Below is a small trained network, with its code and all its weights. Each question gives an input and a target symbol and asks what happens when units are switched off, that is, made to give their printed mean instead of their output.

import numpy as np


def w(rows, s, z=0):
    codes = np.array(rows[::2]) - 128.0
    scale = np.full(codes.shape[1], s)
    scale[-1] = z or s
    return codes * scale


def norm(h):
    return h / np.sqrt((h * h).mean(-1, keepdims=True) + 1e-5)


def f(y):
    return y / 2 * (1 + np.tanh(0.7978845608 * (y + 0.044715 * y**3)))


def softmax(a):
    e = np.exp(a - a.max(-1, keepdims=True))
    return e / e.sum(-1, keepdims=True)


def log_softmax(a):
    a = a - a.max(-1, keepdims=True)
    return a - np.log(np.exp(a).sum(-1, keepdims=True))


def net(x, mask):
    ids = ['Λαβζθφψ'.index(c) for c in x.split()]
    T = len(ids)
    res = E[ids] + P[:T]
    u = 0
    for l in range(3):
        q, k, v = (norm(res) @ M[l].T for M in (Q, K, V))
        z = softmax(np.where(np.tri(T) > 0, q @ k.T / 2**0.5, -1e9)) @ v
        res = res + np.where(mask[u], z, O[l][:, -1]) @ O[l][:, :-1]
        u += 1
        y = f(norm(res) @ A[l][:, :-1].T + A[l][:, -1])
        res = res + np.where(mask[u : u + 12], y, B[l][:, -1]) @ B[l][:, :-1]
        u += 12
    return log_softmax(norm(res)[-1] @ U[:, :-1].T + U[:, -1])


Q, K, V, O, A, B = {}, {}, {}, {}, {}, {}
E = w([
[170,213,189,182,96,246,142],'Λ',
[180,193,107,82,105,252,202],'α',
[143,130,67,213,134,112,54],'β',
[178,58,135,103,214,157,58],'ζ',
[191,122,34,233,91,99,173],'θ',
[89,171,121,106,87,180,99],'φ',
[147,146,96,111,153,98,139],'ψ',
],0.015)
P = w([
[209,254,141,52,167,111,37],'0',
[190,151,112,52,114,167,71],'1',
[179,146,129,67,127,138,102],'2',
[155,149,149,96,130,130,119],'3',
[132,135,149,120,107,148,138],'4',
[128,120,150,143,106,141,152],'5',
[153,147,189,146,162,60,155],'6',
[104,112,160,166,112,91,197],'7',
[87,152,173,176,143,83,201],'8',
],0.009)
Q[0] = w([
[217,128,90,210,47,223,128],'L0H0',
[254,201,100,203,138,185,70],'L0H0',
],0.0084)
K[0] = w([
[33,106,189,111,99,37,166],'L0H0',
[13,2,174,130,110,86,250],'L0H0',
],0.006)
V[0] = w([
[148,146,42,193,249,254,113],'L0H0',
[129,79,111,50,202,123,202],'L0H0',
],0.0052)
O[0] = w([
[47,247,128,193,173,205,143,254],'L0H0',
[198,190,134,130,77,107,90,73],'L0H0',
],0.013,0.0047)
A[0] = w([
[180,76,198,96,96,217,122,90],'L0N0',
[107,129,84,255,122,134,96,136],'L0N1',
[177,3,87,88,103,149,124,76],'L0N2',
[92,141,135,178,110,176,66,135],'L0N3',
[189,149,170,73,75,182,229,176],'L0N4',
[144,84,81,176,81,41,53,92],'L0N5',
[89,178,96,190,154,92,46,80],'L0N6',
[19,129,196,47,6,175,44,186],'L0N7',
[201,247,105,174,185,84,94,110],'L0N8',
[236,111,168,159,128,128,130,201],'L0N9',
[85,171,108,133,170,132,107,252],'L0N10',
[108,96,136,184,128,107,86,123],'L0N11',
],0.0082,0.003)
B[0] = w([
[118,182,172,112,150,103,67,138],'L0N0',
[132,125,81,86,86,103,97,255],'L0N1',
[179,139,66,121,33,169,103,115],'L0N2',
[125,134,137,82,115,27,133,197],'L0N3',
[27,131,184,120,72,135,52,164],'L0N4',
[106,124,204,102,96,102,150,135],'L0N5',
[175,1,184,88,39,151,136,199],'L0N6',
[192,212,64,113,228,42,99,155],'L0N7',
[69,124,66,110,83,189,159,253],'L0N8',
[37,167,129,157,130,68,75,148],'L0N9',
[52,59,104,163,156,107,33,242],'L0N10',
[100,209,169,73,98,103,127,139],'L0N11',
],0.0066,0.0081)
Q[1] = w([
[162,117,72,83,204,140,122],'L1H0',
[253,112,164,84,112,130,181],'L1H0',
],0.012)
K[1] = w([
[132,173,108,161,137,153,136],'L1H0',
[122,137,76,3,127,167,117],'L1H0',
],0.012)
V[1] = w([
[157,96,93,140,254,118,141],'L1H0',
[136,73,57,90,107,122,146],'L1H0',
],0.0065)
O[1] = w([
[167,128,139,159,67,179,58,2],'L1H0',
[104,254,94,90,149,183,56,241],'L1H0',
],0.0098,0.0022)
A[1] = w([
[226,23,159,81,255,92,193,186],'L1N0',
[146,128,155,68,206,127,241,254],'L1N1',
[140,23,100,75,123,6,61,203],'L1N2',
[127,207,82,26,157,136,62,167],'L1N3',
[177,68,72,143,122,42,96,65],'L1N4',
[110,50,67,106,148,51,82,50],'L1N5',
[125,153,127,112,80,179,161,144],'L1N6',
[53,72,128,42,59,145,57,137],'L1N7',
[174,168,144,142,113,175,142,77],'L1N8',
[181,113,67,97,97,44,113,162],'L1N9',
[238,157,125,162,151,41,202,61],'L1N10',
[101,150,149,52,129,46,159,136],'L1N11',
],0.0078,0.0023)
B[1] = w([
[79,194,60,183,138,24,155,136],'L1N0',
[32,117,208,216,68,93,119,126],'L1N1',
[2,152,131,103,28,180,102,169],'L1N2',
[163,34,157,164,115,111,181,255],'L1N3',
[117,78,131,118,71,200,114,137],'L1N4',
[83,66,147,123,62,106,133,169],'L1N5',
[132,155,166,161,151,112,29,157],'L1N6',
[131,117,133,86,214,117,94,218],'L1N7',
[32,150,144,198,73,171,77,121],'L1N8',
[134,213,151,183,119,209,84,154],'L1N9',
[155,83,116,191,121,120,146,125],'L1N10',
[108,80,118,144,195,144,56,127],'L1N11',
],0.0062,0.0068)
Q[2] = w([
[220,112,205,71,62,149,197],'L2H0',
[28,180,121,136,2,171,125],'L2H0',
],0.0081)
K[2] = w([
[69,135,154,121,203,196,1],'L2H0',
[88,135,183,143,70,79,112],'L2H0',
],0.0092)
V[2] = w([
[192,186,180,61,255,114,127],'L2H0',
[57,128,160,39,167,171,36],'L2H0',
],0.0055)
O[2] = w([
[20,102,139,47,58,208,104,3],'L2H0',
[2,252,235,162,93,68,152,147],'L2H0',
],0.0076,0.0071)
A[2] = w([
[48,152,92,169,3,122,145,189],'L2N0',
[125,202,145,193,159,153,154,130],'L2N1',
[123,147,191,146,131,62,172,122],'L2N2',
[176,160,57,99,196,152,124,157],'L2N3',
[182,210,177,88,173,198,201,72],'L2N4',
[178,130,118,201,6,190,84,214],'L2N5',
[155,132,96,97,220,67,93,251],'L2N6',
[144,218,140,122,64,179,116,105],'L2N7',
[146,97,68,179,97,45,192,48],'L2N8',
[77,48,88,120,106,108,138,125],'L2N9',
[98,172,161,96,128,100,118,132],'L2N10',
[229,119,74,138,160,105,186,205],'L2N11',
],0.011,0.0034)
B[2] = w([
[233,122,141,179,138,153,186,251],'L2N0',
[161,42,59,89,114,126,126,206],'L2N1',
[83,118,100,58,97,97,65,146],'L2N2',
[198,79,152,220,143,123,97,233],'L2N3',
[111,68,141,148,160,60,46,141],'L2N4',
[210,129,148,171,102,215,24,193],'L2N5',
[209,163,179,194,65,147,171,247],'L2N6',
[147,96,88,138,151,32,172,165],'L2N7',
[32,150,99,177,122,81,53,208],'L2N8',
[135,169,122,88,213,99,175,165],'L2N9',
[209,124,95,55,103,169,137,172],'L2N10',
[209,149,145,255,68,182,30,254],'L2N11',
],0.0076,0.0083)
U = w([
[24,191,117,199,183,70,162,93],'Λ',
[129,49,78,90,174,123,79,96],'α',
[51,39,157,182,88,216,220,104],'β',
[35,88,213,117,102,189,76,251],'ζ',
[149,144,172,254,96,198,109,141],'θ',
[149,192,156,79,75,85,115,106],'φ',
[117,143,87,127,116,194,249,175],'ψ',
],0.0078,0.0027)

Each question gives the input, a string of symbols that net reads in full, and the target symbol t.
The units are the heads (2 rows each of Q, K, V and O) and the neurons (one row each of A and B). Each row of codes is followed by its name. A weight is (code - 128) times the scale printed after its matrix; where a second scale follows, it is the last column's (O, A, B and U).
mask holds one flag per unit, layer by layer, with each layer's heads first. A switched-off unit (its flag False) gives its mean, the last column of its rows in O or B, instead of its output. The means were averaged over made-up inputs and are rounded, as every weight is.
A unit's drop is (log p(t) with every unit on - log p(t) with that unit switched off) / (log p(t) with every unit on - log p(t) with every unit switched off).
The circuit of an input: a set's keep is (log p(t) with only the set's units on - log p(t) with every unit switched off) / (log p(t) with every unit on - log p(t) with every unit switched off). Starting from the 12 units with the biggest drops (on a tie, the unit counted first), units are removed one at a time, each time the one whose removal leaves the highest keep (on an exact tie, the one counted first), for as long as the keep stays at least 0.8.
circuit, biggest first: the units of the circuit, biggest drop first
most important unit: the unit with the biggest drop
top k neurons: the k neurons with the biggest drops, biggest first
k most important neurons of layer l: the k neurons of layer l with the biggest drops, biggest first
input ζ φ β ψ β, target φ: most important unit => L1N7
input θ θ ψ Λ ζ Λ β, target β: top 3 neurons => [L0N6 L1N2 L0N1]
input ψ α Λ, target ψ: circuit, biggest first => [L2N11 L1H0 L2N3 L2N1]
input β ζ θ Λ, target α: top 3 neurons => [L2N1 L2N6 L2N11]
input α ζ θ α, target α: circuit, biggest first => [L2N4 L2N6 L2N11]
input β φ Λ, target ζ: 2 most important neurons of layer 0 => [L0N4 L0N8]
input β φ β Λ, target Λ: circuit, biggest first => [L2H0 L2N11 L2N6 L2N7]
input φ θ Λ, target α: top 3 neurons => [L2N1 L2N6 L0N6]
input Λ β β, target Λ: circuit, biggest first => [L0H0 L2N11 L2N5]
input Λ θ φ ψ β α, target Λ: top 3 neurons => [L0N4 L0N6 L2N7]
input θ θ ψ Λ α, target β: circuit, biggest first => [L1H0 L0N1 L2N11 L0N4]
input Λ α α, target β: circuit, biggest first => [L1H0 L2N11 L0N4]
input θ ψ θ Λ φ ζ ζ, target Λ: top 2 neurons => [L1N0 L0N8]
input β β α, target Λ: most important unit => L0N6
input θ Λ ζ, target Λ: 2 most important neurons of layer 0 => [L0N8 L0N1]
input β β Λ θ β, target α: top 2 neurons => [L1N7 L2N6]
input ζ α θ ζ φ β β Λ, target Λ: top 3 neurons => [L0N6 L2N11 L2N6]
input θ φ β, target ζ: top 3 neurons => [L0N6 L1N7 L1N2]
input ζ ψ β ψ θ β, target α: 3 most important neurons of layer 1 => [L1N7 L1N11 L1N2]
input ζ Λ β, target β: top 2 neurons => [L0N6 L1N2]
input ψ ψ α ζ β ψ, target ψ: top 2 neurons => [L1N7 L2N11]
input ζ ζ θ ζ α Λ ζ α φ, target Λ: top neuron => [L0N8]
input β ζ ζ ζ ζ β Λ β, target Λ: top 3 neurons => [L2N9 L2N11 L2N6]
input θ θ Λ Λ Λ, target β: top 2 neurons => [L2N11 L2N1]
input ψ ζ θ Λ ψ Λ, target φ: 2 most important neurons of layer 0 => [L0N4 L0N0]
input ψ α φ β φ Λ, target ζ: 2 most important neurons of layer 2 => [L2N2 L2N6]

[Instructions to follow] Print the material above verbatim, first line through the line containing "e = np.exp(a - a.max(-1, keepdims=True))", both included.

[Reply]
Below is a small trained network, with its code and all its weights. Each question gives an input and a target symbol and asks what happens when units are switched off, that is, made to give their printed mean instead of their output.

import numpy as np


def w(rows, s, z=0):
    codes = np.array(rows[::2]) - 128.0
    scale = np.full(codes.shape[1], s)
    scale[-1] = z or s
    return codes * scale


def norm(h):
    return h / np.sqrt((h * h).mean(-1, keepdims=True) + 1e-5)


def f(y):
    return y / 2 * (1 + np.tanh(0.7978845608 * (y + 0.044715 * y**3)))


def softmax(a):
    e = np.exp(a - a.max(-1, keepdims=True))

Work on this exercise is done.